> Exercise details
Starting with the first line below, reproduce each line exactly until you have included the one bearing "kom: -27 13".

> Data section
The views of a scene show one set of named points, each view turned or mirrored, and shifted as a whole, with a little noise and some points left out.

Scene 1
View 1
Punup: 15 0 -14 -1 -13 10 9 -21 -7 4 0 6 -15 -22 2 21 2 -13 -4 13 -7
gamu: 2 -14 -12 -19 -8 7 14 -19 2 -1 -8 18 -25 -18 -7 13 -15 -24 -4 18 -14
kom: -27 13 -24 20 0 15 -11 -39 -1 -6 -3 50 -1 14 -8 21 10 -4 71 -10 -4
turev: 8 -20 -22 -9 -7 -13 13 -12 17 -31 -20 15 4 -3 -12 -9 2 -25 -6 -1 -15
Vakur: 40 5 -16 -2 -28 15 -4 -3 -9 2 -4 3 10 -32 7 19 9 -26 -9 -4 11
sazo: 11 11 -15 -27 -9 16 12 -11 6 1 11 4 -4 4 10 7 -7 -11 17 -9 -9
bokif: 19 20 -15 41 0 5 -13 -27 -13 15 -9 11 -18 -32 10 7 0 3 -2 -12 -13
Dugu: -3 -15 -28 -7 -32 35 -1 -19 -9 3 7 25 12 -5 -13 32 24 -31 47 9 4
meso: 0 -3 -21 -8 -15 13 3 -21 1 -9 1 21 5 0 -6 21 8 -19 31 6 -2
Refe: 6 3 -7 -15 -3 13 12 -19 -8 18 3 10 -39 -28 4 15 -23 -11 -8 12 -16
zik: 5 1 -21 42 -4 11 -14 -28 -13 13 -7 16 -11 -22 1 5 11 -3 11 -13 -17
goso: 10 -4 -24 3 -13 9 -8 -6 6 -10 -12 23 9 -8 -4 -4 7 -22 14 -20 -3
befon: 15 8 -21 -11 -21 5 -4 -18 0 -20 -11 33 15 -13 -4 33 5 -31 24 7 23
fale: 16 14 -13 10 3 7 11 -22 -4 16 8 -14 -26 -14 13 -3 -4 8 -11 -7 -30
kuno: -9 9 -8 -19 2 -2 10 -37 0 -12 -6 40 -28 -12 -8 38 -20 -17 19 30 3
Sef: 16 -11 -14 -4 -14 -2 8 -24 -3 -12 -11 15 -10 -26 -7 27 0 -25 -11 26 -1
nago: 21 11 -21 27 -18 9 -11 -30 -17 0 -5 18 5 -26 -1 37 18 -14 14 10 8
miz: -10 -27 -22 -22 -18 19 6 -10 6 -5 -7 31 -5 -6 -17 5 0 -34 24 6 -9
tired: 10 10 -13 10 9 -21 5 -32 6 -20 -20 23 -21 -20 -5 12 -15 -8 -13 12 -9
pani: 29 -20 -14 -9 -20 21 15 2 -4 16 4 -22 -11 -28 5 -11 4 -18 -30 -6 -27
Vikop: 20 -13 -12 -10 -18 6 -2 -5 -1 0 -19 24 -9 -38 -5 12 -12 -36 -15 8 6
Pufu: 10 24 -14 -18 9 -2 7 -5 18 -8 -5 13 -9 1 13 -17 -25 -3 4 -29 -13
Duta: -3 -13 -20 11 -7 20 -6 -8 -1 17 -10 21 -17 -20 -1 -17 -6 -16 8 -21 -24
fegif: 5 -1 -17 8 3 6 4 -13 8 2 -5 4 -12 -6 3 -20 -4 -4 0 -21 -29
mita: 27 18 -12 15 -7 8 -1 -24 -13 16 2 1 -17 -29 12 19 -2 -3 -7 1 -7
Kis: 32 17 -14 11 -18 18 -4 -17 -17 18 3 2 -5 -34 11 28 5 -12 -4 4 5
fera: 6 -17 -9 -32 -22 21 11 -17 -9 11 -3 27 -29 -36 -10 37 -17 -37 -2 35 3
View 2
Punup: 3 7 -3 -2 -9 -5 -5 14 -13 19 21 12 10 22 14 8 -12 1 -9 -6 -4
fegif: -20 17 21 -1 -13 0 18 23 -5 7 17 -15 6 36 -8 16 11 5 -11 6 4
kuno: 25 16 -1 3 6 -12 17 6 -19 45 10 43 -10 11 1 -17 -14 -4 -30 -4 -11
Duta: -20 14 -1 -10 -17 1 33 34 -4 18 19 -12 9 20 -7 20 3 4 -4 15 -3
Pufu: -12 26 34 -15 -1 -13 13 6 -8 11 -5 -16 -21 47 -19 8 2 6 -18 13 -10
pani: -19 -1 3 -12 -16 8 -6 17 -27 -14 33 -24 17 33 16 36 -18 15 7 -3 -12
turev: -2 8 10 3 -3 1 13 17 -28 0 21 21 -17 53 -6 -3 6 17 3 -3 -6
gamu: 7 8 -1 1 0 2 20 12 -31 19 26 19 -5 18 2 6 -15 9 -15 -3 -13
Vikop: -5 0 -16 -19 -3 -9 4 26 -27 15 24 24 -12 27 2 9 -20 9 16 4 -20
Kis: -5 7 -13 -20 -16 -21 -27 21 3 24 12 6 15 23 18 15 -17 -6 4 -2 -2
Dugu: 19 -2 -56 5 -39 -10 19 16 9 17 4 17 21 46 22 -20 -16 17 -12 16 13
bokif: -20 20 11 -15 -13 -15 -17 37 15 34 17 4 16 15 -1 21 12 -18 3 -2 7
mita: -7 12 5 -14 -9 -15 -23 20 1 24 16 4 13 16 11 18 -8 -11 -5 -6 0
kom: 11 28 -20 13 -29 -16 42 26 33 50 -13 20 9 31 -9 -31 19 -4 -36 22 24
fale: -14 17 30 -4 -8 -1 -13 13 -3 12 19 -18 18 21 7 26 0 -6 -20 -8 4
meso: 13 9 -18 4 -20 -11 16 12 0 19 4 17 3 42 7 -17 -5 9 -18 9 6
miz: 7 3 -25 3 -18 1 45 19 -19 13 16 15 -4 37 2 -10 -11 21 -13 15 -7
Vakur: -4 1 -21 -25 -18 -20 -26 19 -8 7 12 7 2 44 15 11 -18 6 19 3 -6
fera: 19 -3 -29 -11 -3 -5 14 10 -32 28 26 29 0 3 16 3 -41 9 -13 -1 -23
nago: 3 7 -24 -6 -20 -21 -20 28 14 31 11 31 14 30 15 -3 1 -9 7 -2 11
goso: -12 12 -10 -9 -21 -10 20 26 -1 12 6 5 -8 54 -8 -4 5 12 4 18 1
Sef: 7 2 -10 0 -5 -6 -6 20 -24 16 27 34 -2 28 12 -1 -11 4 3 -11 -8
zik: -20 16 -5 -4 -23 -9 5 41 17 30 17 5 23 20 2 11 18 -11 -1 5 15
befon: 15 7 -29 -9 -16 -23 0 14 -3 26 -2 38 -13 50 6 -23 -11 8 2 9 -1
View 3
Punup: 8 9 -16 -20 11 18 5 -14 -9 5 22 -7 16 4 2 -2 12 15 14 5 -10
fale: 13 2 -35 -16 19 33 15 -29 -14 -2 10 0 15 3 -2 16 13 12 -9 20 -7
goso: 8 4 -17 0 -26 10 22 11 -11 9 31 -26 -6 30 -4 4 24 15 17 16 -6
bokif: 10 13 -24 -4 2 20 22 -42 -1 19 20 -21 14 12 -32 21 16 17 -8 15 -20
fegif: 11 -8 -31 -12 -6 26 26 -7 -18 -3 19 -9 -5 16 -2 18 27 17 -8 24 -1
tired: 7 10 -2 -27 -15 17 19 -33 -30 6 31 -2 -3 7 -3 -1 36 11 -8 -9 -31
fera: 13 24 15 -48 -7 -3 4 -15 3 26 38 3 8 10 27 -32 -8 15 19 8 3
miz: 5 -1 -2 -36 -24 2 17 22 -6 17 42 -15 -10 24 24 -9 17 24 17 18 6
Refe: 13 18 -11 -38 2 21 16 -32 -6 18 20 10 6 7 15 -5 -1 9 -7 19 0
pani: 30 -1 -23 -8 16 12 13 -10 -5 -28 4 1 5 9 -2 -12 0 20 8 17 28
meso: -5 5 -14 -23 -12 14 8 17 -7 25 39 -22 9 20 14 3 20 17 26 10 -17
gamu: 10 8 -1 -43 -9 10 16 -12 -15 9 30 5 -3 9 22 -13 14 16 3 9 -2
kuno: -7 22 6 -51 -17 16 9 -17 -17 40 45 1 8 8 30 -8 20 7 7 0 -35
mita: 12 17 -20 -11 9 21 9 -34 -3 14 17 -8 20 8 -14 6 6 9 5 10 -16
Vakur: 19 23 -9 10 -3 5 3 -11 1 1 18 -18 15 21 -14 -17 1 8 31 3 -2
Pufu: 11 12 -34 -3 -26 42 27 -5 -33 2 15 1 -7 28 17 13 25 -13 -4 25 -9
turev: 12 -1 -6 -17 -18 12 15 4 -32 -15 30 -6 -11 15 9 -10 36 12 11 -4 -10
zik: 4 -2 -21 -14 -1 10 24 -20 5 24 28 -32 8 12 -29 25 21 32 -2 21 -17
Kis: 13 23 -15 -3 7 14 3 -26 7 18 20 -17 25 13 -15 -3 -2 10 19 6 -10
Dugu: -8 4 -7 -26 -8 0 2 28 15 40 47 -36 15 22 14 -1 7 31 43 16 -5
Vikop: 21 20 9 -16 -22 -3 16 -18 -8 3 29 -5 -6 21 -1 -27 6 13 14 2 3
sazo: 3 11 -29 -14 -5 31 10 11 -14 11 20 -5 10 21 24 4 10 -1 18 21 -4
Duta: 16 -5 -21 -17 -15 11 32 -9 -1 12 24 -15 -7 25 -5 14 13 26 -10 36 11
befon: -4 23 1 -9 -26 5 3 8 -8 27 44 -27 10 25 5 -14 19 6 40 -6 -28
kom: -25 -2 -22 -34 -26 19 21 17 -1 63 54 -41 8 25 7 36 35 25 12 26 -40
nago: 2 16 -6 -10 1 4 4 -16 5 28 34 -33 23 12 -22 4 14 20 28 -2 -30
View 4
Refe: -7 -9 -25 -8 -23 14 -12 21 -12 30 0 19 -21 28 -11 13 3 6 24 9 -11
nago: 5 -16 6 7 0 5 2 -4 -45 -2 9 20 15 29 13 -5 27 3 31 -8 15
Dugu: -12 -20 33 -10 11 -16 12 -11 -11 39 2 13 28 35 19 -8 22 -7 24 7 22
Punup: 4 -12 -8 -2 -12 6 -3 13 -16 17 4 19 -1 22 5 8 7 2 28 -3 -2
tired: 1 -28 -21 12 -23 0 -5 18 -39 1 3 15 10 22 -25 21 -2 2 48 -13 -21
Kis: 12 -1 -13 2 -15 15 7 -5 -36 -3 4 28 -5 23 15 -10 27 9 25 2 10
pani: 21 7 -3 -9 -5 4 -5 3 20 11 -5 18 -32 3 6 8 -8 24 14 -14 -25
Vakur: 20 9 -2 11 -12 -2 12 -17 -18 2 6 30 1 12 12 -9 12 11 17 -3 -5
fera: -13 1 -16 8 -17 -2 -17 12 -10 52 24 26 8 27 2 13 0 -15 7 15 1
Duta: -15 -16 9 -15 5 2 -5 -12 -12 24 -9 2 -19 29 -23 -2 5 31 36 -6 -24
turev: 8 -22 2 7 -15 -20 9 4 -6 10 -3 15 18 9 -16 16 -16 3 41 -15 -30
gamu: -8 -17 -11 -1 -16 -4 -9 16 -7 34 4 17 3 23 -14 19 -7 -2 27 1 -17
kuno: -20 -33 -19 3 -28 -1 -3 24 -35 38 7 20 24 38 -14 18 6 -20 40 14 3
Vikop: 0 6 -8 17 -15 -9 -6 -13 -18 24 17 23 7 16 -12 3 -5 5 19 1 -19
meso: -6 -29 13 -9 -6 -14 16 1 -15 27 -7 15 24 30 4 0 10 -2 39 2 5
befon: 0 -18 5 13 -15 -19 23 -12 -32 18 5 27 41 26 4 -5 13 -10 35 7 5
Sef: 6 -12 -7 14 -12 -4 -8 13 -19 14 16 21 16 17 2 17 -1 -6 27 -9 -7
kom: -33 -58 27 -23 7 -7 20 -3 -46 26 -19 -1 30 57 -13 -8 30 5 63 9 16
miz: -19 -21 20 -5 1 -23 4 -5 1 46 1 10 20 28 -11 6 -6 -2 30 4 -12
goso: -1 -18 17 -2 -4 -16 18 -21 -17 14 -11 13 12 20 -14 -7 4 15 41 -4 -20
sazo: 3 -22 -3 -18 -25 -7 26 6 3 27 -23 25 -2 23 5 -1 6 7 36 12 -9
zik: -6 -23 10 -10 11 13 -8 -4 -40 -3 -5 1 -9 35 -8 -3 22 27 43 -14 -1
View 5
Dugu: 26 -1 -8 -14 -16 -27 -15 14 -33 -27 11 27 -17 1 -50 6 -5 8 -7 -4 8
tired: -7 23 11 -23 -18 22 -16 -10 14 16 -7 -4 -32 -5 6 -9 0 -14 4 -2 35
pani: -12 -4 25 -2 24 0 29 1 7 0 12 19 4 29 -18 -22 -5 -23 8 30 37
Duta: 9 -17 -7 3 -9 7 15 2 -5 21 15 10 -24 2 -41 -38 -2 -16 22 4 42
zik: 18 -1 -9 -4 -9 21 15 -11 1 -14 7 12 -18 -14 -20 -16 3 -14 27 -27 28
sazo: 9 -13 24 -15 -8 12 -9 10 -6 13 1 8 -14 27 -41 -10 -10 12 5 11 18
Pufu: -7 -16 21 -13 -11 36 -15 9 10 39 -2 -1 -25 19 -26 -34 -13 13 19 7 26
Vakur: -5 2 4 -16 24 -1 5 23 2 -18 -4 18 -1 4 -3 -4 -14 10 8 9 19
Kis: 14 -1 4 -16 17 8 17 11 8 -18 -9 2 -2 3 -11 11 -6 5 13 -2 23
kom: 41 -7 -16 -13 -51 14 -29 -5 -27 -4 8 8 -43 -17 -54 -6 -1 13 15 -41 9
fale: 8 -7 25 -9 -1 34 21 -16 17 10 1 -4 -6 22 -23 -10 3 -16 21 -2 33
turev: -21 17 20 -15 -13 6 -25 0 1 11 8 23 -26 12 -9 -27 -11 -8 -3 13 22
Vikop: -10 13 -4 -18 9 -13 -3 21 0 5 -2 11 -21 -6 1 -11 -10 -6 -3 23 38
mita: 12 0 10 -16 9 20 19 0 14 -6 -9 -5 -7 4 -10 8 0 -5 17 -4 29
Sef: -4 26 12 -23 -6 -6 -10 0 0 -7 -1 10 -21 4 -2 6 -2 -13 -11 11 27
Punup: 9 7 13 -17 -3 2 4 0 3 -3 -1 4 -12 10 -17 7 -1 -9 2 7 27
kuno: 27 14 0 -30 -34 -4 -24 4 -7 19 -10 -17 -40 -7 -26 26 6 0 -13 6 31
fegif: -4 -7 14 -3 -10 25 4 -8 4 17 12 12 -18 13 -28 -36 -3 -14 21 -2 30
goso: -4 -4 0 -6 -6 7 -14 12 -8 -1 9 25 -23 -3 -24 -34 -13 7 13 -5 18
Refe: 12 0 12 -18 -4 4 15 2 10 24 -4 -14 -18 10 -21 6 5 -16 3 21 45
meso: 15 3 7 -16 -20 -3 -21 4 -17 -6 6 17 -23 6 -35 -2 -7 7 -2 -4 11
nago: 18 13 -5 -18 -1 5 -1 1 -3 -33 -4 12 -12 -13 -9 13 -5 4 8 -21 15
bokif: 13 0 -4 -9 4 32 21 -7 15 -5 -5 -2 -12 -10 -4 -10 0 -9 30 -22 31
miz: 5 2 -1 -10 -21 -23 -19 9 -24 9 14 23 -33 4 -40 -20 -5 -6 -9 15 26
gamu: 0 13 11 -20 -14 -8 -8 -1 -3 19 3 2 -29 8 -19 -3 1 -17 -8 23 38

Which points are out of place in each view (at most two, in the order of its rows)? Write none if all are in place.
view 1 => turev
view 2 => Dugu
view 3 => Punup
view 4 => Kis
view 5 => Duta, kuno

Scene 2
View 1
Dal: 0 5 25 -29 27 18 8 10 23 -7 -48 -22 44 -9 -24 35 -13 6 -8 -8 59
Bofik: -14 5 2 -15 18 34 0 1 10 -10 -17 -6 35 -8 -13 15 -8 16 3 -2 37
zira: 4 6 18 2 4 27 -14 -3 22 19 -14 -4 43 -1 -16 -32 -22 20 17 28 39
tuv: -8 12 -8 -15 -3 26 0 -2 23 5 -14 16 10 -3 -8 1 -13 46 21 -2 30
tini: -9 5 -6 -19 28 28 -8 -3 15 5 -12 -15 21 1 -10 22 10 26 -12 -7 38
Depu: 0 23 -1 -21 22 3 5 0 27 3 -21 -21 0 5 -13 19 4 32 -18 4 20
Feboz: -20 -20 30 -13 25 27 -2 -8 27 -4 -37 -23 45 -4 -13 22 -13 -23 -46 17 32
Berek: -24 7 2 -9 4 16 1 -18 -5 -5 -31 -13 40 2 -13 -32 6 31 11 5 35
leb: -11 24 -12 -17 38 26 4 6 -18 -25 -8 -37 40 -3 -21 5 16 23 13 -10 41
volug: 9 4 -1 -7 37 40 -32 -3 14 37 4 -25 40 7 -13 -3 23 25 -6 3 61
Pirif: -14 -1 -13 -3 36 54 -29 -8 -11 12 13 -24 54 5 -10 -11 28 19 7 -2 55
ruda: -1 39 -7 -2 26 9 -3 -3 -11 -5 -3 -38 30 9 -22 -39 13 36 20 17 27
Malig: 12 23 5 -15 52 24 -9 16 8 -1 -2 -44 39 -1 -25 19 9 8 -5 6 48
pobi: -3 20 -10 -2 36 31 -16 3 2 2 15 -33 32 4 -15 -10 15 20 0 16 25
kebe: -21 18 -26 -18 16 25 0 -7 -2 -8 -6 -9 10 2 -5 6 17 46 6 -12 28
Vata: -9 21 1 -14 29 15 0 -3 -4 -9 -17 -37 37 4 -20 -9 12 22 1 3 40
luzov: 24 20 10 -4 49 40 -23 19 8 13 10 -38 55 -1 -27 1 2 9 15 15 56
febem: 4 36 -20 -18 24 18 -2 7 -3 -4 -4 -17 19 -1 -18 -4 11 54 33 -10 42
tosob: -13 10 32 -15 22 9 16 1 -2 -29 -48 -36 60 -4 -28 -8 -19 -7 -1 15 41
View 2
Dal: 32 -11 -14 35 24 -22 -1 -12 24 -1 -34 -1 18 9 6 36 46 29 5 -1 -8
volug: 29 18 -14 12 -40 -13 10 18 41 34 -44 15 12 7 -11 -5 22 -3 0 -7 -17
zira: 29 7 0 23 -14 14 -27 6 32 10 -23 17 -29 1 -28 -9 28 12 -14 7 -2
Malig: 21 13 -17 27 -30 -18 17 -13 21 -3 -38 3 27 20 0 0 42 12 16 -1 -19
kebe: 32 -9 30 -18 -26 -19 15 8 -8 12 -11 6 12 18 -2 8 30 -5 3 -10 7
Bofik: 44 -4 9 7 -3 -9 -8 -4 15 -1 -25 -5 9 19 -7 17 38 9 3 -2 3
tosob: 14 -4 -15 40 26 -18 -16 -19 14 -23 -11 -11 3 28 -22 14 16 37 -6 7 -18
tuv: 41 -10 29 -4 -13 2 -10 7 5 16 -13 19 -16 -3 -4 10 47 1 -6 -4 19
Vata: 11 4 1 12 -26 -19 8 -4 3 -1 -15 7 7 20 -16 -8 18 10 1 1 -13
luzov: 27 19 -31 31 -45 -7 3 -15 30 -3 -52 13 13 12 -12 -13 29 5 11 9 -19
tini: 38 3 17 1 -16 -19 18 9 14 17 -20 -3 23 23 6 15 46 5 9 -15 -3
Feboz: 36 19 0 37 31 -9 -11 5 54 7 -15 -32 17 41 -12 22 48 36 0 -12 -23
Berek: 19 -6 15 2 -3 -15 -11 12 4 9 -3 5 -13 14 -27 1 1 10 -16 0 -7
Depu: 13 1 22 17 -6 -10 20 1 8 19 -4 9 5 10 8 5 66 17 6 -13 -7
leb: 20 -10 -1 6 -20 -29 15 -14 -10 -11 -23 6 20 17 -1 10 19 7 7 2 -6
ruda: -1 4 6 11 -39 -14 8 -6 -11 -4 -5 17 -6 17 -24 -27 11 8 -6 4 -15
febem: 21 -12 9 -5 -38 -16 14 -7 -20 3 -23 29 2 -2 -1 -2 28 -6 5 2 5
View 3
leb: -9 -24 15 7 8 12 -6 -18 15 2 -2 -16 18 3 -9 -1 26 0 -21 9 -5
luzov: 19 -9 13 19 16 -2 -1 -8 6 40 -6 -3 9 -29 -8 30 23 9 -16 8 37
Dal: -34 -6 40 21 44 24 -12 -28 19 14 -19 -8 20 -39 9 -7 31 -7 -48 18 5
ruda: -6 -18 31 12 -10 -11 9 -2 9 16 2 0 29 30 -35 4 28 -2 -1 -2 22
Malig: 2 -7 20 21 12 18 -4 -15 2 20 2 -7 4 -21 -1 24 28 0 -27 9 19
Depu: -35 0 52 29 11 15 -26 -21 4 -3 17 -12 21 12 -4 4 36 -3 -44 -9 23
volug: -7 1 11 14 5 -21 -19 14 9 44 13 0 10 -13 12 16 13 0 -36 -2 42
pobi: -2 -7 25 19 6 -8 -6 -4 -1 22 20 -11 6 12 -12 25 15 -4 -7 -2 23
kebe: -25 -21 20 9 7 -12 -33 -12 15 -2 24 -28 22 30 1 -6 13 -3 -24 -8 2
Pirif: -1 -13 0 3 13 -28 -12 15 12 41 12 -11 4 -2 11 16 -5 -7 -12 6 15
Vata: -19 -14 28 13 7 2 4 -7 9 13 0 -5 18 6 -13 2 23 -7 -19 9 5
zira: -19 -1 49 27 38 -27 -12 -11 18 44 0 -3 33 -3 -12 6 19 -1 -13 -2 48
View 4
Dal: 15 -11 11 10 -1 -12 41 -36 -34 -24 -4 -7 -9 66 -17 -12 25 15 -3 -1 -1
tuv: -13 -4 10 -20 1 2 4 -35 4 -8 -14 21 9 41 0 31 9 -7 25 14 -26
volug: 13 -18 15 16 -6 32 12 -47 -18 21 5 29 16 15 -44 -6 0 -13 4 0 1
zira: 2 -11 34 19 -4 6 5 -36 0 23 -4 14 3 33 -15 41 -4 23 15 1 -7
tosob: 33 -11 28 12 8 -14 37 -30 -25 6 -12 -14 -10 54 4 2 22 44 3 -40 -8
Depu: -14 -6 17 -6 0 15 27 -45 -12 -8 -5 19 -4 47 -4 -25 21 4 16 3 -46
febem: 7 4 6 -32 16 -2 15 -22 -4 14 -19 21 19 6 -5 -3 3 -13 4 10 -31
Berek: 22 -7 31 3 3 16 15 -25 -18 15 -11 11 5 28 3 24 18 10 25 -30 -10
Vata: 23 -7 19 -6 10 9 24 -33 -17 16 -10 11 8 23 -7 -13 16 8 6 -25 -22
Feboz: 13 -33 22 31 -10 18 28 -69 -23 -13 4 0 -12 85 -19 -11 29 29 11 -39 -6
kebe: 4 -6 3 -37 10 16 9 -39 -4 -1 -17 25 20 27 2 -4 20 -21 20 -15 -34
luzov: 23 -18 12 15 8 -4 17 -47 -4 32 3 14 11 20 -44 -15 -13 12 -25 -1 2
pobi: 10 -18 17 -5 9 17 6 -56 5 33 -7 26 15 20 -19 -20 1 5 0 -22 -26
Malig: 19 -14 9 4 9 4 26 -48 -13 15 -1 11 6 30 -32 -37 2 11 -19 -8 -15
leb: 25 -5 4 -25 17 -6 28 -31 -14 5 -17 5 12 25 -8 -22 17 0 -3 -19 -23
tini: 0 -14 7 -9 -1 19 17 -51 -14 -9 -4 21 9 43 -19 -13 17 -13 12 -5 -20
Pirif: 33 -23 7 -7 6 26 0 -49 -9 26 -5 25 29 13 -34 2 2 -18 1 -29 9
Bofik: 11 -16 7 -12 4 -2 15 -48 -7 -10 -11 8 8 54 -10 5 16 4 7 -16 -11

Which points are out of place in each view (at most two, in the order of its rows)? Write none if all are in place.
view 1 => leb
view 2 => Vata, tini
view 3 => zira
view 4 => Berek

> Answer to this exercise
The views of a scene show one set of named points, each view turned or mirrored, and shifted as a whole, with a little noise and some points left out.

Scene 1
View 1
Punup: 15 0 -14 -1 -13 10 9 -21 -7 4 0 6 -15 -22 2 21 2 -13 -4 13 -7
gamu: 2 -14 -12 -19 -8 7 14 -19 2 -1 -8 18 -25 -18 -7 13 -15 -24 -4 18 -14
kom: -27 13 -24 20 0 15 -11 -39 -1 -6 -3 50 -1 14 -8 21 10 -4 71 -10 -4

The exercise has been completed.